START INFORMATION PROVIDED

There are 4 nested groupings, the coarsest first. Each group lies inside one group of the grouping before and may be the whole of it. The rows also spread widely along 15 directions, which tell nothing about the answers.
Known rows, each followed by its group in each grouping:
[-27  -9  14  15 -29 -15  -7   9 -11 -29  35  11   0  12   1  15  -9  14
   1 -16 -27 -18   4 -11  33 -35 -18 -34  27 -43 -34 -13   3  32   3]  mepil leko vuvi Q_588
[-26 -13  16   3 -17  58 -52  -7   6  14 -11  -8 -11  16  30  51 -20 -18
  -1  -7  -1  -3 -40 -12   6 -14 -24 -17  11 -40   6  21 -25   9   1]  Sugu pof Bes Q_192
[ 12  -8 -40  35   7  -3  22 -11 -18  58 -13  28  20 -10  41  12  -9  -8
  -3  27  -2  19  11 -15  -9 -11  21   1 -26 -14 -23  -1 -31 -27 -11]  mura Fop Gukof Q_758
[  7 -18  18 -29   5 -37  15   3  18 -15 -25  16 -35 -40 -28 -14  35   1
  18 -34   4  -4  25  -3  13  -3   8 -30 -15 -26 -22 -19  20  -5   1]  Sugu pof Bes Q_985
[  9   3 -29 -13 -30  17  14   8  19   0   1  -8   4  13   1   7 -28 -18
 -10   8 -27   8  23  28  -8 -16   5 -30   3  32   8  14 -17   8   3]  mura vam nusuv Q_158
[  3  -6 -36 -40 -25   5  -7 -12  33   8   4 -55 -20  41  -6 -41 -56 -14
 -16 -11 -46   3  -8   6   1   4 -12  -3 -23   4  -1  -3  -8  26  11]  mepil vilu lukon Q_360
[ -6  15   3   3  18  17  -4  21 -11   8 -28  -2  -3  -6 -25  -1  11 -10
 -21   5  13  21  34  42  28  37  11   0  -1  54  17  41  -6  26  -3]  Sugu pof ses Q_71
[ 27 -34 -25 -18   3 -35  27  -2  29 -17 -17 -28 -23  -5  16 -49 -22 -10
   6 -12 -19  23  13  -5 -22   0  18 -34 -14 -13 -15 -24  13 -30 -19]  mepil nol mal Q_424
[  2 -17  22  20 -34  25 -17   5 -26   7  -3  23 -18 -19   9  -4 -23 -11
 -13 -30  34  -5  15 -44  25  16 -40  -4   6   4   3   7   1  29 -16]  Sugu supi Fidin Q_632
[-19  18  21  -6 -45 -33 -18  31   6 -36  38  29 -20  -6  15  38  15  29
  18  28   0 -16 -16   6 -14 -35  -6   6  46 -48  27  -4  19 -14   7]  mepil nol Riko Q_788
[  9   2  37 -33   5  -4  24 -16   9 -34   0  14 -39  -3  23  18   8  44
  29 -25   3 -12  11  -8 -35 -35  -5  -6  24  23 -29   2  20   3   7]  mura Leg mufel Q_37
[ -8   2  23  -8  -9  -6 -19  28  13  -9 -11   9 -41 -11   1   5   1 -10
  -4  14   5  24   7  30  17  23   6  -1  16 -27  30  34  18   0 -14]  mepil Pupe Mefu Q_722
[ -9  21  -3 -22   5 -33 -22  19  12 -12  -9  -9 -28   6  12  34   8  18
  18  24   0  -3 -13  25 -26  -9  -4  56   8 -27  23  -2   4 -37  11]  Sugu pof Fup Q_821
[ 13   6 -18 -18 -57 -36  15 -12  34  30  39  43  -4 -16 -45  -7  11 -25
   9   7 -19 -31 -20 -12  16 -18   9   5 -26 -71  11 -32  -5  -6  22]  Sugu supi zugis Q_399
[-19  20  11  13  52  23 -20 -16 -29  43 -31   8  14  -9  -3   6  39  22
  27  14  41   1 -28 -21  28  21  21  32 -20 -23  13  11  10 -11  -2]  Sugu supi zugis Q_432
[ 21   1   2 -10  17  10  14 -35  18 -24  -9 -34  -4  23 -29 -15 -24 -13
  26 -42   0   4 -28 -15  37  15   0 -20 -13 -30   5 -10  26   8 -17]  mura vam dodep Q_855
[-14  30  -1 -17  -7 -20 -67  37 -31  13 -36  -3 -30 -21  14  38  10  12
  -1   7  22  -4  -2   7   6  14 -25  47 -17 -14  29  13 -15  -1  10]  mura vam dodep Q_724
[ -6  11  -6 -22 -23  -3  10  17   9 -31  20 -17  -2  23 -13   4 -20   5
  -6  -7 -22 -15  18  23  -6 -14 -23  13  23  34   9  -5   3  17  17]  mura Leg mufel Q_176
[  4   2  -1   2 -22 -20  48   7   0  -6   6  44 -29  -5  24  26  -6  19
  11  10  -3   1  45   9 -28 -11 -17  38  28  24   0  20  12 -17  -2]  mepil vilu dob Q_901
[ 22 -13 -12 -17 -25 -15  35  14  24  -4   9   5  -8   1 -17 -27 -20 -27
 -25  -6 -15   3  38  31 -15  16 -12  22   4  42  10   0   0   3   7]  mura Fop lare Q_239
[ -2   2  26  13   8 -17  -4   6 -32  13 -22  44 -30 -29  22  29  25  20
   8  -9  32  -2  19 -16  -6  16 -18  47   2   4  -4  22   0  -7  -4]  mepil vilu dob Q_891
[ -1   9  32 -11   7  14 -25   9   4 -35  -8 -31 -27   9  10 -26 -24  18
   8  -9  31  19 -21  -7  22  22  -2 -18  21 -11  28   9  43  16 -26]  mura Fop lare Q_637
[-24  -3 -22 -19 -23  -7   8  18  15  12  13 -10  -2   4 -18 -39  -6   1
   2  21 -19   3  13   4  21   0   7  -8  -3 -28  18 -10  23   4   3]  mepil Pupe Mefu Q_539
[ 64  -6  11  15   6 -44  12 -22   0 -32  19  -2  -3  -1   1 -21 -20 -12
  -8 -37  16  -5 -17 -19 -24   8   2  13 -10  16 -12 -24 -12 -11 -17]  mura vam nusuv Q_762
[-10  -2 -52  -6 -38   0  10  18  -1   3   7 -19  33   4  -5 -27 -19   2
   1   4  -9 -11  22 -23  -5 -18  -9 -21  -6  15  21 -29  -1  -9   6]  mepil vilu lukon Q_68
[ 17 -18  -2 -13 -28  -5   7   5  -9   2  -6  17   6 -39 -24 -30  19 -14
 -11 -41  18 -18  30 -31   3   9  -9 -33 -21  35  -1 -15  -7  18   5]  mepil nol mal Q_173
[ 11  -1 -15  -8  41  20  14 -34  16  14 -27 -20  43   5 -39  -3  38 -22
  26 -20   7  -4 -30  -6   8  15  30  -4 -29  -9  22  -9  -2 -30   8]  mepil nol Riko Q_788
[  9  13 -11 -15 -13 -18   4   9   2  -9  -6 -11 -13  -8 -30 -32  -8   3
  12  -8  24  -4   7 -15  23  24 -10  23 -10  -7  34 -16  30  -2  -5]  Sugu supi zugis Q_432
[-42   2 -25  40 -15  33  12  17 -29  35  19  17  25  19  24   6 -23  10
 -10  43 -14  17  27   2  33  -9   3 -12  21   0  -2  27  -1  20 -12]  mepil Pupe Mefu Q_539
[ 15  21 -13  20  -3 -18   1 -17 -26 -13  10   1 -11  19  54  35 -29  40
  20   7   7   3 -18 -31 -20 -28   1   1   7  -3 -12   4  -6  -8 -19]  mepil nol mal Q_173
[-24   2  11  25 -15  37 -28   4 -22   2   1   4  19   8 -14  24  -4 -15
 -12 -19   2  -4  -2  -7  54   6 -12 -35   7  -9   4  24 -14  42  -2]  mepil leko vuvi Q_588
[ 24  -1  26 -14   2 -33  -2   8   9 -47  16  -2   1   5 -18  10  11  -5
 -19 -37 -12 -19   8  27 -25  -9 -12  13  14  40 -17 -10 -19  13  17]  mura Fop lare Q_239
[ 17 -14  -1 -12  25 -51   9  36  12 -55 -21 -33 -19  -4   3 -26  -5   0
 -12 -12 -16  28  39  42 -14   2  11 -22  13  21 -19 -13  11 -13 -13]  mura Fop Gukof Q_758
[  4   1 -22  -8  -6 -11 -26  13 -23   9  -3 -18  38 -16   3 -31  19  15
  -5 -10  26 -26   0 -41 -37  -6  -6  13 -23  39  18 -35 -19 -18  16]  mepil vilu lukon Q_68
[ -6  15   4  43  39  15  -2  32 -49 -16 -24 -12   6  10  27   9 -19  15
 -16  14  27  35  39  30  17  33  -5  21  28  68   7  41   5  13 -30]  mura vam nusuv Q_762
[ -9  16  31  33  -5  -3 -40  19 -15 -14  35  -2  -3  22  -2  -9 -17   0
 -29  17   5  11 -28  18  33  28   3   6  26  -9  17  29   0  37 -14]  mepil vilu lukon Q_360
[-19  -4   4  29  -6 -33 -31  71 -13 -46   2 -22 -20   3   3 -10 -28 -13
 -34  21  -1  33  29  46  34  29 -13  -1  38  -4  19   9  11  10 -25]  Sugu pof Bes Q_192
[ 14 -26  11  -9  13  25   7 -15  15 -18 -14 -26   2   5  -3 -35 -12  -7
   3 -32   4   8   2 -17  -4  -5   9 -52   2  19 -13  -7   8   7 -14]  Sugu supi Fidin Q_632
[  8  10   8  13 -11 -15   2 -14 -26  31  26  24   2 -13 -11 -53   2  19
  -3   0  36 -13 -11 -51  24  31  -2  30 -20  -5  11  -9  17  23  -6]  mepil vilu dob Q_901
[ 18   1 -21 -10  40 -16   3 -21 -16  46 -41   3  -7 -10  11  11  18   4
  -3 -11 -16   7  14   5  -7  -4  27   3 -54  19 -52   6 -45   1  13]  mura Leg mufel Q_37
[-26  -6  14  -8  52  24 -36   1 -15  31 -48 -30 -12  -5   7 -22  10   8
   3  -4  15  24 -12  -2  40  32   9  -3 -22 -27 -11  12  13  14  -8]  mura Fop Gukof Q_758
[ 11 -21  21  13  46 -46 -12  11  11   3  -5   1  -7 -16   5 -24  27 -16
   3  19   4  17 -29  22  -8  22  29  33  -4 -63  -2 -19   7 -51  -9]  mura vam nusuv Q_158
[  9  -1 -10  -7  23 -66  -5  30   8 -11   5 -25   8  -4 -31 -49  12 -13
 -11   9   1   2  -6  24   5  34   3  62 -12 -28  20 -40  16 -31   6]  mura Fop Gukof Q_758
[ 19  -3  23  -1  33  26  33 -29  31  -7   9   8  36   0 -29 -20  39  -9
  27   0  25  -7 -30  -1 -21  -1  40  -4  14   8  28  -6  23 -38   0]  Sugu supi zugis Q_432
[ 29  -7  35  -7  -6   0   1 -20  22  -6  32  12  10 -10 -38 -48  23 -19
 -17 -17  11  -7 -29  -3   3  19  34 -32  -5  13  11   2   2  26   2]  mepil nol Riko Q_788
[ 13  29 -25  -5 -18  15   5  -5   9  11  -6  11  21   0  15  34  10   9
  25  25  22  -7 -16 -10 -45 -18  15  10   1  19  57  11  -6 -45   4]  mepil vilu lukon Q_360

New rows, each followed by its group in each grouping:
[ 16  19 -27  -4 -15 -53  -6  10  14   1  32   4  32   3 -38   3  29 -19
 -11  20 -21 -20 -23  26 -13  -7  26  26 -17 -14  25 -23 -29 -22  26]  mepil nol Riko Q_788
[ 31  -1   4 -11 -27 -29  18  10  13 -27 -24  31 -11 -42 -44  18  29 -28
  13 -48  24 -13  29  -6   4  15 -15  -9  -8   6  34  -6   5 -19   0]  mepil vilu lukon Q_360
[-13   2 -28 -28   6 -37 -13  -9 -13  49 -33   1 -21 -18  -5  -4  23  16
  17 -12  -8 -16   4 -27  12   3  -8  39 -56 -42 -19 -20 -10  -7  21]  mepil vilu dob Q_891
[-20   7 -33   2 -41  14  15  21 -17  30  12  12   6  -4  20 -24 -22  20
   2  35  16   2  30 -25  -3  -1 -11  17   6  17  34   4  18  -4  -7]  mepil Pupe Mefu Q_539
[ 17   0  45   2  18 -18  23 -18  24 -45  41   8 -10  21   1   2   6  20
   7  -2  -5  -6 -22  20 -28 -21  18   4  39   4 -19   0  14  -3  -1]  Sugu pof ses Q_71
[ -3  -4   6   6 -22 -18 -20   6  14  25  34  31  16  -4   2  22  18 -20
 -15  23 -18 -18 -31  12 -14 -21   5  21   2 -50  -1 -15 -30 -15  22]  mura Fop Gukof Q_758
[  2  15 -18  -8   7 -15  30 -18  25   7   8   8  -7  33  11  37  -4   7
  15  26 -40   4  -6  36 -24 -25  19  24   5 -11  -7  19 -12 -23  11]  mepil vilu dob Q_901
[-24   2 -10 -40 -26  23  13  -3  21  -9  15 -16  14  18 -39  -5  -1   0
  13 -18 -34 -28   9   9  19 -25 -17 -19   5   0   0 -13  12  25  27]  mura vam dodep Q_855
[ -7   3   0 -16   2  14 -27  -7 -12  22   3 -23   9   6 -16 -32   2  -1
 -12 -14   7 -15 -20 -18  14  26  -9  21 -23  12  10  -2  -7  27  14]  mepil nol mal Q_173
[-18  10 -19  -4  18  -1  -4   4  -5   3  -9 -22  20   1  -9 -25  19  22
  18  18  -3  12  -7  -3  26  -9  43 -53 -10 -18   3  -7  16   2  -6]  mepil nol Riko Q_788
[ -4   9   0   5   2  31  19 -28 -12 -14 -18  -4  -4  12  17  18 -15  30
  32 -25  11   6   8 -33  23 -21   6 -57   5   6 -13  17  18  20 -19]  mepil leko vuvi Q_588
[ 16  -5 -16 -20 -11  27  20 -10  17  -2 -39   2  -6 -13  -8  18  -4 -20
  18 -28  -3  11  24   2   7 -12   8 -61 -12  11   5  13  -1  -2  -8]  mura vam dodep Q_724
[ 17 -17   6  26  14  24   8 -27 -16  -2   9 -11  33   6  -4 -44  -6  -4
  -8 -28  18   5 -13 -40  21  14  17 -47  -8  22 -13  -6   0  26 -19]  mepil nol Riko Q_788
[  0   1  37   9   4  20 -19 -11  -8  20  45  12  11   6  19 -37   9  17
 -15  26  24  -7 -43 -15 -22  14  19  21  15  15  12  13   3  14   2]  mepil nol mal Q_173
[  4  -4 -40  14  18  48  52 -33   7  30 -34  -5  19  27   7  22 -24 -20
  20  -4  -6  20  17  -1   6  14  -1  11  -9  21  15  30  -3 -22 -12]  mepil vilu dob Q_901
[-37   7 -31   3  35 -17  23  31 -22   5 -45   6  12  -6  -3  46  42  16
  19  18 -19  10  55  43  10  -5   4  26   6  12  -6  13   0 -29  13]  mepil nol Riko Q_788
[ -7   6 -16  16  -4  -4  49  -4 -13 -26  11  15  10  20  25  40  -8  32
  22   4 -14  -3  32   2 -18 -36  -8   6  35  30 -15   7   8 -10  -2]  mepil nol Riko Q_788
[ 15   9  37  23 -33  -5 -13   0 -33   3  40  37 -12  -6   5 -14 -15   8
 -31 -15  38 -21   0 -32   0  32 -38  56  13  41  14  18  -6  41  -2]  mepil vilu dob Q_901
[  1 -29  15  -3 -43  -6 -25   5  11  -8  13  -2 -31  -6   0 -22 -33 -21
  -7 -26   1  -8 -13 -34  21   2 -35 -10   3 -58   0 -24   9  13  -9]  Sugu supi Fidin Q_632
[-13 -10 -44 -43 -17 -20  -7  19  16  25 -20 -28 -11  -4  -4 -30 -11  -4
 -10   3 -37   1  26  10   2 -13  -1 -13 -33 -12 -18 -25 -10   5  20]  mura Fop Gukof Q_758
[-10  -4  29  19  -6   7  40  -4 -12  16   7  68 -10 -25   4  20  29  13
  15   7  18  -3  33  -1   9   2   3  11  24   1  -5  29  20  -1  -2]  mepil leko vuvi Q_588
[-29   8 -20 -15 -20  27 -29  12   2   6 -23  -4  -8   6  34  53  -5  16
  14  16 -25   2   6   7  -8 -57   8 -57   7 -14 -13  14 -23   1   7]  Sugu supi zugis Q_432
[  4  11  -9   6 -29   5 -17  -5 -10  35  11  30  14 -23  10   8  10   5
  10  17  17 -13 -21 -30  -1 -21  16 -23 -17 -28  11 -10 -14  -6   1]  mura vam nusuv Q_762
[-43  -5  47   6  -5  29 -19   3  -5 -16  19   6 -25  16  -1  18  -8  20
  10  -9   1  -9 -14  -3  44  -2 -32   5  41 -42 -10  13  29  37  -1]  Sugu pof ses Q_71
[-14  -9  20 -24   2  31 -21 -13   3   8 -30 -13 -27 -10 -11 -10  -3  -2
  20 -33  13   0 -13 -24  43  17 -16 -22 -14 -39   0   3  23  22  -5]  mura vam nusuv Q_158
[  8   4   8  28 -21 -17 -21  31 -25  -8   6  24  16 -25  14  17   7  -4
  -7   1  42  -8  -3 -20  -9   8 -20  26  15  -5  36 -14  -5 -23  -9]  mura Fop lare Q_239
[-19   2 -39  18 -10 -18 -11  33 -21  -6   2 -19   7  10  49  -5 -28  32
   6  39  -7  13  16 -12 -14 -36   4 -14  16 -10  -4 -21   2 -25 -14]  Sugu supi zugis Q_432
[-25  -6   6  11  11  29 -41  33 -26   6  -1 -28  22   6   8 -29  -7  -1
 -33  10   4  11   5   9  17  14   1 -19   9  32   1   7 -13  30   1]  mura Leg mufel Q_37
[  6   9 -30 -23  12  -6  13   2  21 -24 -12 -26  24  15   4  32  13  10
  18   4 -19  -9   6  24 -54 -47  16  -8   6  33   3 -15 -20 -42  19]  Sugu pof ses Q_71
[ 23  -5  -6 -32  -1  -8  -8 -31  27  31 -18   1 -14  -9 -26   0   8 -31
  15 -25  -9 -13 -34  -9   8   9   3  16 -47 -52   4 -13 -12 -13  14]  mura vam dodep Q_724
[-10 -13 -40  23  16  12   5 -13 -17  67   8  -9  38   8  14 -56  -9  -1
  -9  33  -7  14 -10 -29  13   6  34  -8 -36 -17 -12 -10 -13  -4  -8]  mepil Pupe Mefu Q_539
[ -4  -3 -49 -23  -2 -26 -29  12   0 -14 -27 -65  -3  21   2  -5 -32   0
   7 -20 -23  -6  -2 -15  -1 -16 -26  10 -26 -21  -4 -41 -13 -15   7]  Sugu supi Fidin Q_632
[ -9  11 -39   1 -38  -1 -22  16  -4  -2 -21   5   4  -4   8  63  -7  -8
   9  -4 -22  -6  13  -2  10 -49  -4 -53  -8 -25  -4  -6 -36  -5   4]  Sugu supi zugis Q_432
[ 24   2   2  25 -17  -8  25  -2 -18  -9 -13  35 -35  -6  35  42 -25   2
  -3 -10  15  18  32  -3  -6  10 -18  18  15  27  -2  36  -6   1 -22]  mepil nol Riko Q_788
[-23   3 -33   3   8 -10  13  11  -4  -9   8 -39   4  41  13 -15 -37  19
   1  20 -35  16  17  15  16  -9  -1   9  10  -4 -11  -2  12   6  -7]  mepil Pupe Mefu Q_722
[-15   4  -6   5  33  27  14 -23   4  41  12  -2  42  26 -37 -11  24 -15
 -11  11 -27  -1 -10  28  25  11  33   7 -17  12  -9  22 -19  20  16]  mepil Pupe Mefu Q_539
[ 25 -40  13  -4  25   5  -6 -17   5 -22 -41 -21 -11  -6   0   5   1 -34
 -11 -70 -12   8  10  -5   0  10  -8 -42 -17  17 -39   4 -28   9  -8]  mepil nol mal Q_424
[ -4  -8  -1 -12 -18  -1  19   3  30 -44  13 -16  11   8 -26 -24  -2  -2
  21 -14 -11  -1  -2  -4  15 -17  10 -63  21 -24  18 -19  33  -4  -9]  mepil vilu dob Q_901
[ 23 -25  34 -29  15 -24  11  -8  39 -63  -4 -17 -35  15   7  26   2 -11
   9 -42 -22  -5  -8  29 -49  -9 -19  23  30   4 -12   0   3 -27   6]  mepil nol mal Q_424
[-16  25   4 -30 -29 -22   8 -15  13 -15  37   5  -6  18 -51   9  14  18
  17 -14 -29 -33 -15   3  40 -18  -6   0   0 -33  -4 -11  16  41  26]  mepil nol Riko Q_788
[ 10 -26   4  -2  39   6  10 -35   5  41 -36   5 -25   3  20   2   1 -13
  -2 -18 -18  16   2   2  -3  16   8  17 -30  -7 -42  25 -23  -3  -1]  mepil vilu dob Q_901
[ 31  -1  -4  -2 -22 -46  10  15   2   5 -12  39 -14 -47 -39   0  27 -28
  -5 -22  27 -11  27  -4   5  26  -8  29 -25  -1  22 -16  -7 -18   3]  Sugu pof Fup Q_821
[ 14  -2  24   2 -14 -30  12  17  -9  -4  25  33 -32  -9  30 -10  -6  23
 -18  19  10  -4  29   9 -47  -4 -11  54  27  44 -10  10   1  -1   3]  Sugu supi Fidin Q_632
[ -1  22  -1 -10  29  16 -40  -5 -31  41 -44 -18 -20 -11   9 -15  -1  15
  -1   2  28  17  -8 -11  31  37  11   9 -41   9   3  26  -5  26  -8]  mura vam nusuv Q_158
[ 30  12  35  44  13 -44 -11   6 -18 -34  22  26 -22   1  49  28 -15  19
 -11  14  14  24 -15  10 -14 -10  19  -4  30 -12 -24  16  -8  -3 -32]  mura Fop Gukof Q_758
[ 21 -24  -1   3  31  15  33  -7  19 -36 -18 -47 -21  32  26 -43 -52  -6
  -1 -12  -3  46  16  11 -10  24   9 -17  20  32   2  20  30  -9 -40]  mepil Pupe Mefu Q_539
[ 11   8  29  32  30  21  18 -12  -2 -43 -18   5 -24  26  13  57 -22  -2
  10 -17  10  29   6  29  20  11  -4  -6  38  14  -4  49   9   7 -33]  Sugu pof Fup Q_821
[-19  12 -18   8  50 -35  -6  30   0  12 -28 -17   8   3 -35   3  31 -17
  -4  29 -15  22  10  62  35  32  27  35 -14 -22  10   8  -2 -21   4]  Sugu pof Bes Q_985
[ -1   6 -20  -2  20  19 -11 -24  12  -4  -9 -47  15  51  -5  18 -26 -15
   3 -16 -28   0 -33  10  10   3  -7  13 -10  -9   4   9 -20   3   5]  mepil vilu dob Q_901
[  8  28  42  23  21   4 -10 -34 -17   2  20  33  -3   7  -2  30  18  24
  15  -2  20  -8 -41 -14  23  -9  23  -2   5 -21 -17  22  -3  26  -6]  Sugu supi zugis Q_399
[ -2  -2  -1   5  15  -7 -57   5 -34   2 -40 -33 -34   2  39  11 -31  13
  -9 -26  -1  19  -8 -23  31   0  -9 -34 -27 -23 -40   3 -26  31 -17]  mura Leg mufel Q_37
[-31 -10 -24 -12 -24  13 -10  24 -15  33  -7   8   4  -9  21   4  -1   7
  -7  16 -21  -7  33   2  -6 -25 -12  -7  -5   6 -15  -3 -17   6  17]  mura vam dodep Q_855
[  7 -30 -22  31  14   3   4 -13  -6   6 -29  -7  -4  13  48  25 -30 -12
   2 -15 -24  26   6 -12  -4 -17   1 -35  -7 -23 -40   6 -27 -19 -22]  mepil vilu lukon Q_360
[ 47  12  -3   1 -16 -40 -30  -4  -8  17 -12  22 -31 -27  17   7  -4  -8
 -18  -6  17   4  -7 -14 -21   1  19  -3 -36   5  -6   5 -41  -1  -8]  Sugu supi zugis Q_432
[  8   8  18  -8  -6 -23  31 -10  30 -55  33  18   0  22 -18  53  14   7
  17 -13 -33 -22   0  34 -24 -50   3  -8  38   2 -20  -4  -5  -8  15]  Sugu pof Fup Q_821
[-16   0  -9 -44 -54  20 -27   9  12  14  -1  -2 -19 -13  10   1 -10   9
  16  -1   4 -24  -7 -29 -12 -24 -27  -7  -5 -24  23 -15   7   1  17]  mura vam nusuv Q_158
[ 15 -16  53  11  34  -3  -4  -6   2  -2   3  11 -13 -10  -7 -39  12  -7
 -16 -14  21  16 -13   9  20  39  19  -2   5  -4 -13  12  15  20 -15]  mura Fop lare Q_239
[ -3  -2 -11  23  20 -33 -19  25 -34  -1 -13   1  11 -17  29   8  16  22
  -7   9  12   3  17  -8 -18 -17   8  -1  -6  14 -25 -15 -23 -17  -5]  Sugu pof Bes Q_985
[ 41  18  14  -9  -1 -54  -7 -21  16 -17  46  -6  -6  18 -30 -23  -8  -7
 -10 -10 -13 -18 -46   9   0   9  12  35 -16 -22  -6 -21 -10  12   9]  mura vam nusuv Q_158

END INFORMATION PROVIDED

▶ [ACTIVITY]:
Count every line of the entries that holds the string "vuvi". Please answer with the count alone.

▶ [EXPECTED ANSWER]:
4